Below are the code and all the weights of a small trained network. Each question names an input and a class and asks about switching units off, where a switched-off unit gives its printed mean instead of its output.

import numpy as np


def w(rows, s, z=0):
    codes = np.array(rows[::2]) - 128.0
    scale = np.full(codes.shape[1], s)
    scale[-1] = z or s
    return codes * scale


def f(y):
    return np.maximum(y, 0)


def log_softmax(a):
    a = a - a.max(-1, keepdims=True)
    return a - np.log(np.exp(a).sum(-1, keepdims=True))


def net(x, mask):
    res = np.array(x, float).reshape(1, 6) / 4 @ E
    y = f(res @ A[0][:, :-1].T + A[0][:, -1])
    res = res + np.where(mask, y, B[0][:, -1]) @ B[0][:, :-1]
    return log_softmax(res[-1] @ U[:, :-1].T + U[:, -1])


A, B = {}, {}
E = w([
[95,36,75,131,148,49,93,208],'x0',
[172,103,125,155,92,129,133,100],'x1',
[68,153,99,133,107,144,137,146],'x2',
[217,161,50,83,81,176,118,206],'x3',
[108,69,148,184,218,230,115,184],'x4',
[97,181,101,152,142,147,8,110],'x5',
],0.012)
A[0] = w([
[116,96,154,91,112,132,246,163,78],'neuron 0',
[113,148,114,101,81,86,98,105,128],'neuron 1',
[155,105,130,144,128,90,192,140,94],'neuron 2',
[106,74,115,130,126,105,116,122,22],'neuron 3',
[211,150,83,147,110,153,110,151,27],'neuron 4',
[151,202,195,115,136,197,146,76,23],'neuron 5',
[171,124,81,106,109,178,129,145,125],'neuron 6',
[105,143,88,90,73,54,125,78,206],'neuron 7',
[133,105,135,143,169,225,148,139,157],'neuron 8',
[121,93,155,114,123,159,113,167,152],'neuron 9',
[137,181,155,53,89,56,133,103,250],'neuron 10',
[120,98,130,184,169,194,136,183,191],'neuron 11',
[114,79,137,153,151,203,105,139,153],'neuron 12',
[142,186,129,142,138,166,149,71,39],'neuron 13',
[136,149,121,131,138,121,25,117,67],'neuron 14',
[150,166,97,158,139,136,61,121,91],'neuron 15',
[124,151,143,141,103,134,47,135,98],'neuron 16',
[114,75,168,190,119,179,107,141,160],'neuron 17',
[76,126,173,140,164,96,155,116,105],'neuron 18',
[141,122,202,177,145,73,115,119,152],'neuron 19',
[168,127,81,57,134,169,114,156,108],'neuron 20',
[156,128,98,142,112,113,118,177,46],'neuron 21',
[71,104,142,183,156,92,134,46,134],'neuron 22',
[146,113,102,71,104,151,112,128,140],'neuron 23',
[150,133,87,88,101,167,87,167,155],'neuron 24',
[133,132,96,148,131,141,83,106,35],'neuron 25',
[136,173,177,109,136,188,146,121,15],'neuron 26',
[119,106,98,189,133,57,113,182,5],'neuron 27',
[64,82,159,143,118,109,124,71,152],'neuron 28',
[115,146,123,184,143,102,70,90,89],'neuron 29',
[125,68,76,133,161,58,85,161,13],'neuron 30',
[168,111,146,114,157,122,198,159,79],'neuron 31',
],0.013,0.0015)
B[0] = w([
[7,44,134,220,255,251,171,89,241],'neuron 0',
[133,104,71,126,146,106,108,47,204],'neuron 1',
[121,55,170,185,153,164,143,132,200],'neuron 2',
[146,226,103,171,122,102,154,180,185],'neuron 3',
[182,127,167,108,110,152,142,126,218],'neuron 4',
[144,239,100,231,72,84,130,203,254],'neuron 5',
[158,143,103,67,95,153,189,137,210],'neuron 6',
[139,81,76,96,170,95,51,75,246],'neuron 7',
[182,84,69,102,147,85,25,56,242],'neuron 8',
[149,171,68,113,140,133,97,131,178],'neuron 9',
[147,43,43,110,149,87,48,29,246],'neuron 10',
[169,114,99,95,154,112,77,67,254],'neuron 11',
[155,74,95,97,129,73,69,54,232],'neuron 12',
[163,148,106,186,97,50,120,219,210],'neuron 13',
[114,81,137,211,204,178,202,57,215],'neuron 14',
[40,111,190,157,180,142,152,49,208],'neuron 15',
[70,90,178,174,219,220,203,101,198],'neuron 16',
[136,121,83,90,124,102,87,79,222],'neuron 17',
[157,133,135,90,85,170,148,133,217],'neuron 18',
[154,111,162,77,100,131,144,149,204],'neuron 19',
[131,222,220,44,68,202,160,95,214],'neuron 20',
[165,154,139,106,27,154,158,183,177],'neuron 21',
[164,179,208,27,84,176,157,167,254],'neuron 22',
[121,149,145,93,79,160,132,103,176],'neuron 23',
[138,146,167,80,117,176,153,154,219],'neuron 24',
[85,108,130,184,166,187,160,118,174],'neuron 25',
[156,139,111,175,90,28,143,184,205],'neuron 26',
[180,168,112,183,78,51,128,195,216],'neuron 27',
[160,207,233,37,55,177,122,160,234],'neuron 28',
[71,87,206,147,183,196,184,92,197],'neuron 29',
[146,194,66,229,69,89,140,244,239],'neuron 30',
[107,90,135,159,160,174,148,113,200],'neuron 31',
],0.0071,0.013)
U = w([
[132,94,70,74,141,106,38,73,249],'0',
[119,169,166,8,96,169,187,137,164],'1',
[63,88,133,197,188,188,207,100,75],'2',
[129,177,90,208,94,75,138,182,14],'3',
],0.018,0.0013)

Each question gives the input, the list of numbers given to net, and the class t.
The units are the neurons (one row each of A and B). Each row of codes is followed by its name. A weight is (code - 128) times the scale printed after its matrix; where a second scale follows, it is the last column's (A, B and U).
mask holds one flag per neuron, in row order. A switched-off neuron (its flag False) gives its mean, the last column of its row in B, instead of its output. The means were averaged over made-up inputs and are rounded, as every weight is.
A unit's drop is (log p(t) with every unit on - log p(t) with that unit switched off) / (log p(t) with every unit on - log p(t) with every unit switched off).
The circuit of an input: a set's keep is (log p(t) with only the set's units on - log p(t) with every unit switched off) / (log p(t) with every unit on - log p(t) with every unit switched off). Starting from the 12 units with the biggest drops (on a tie, the unit counted first), units are removed one at a time, each time the one whose removal leaves the highest keep (on an exact tie, the one counted first), for as long as the keep stays at least 0.8.
circuit, biggest first: the units of the circuit, biggest drop first
most important unit: the unit with the biggest drop
top k neurons: the k neurons with the biggest drops, biggest first
drop of u: that unit's drop, to one decimal
input [-7,-6,0,4,7,7], class 0: most important unit : neuron 8
input [-3,3,4,-6,3,-6], class 1: top 4 neurons : neuron 22; neuron 28; neuron 14; neuron 18
input [1,8,-2,-5,4,4], class 1: top 3 neurons : neuron 22; neuron 10; neuron 28
input [-2,-3,4,7,1,8], class 2: top 3 neurons : neuron 14; neuron 16; neuron 15
input [7,-7,1,-8,7,1], class 1: top 2 neurons : neuron 22; neuron 28
input [6,8,7,-6,-2,-2], class 1: top 4 neurons : neuron 22; neuron 28; neuron 5; neuron 13
input [4,-7,0,1,-3,-1], class 3: top 4 neurons : neuron 30; neuron 8; neuron 11; neuron 12
input [8,3,-4,8,-5,-5], class 1: top 4 neurons : neuron 20; neuron 5; neuron 24; neuron 6
input [-8,5,-4,-7,8,7], class 0: top 3 neurons : neuron 8; neuron 12; neuron 17
input [-4,5,-3,1,4,1], class 0: top 4 neurons : neuron 30; neuron 8; neuron 27; neuron 12
input [-7,-2,-2,8,-8,0], class 0: top 2 neurons : neuron 10; neuron 7
input [0,7,5,-3,2,0], class 1: top 2 neurons : neuron 10; neuron 7
input [7,6,-3,5,-3,-7], class 2: top 2 neurons : neuron 0; neuron 2
input [8,-5,-2,-6,1,2], class 3: circuit, biggest first : neuron 30
input [-6,6,2,-3,-2,-8], class 2: drop of neuron 0 : 2.2
input [2,-6,-2,4,3,-7], class 2: drop of neuron 0 : 0.9
input [-7,-7,-7,2,3,5], class 3: drop of neuron 5 : 0.7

- - - -

- [WHAT YOU HAVE TO DO]
Using the records above, copy word for word the line with "top k neurons: the", the line with "input [-3,3,4,-6,3,-6], class", and every line between them.

- [ANSWER SECTION]
top k neurons: the k neurons with the biggest drops, biggest first
drop of u: that unit's drop, to one decimal
input [-7,-6,0,4,7,7], class 0: most important unit : neuron 8
input [-3,3,4,-6,3,-6], class 1: top 4 neurons : neuron 22; neuron 28; neuron 14; neuron 18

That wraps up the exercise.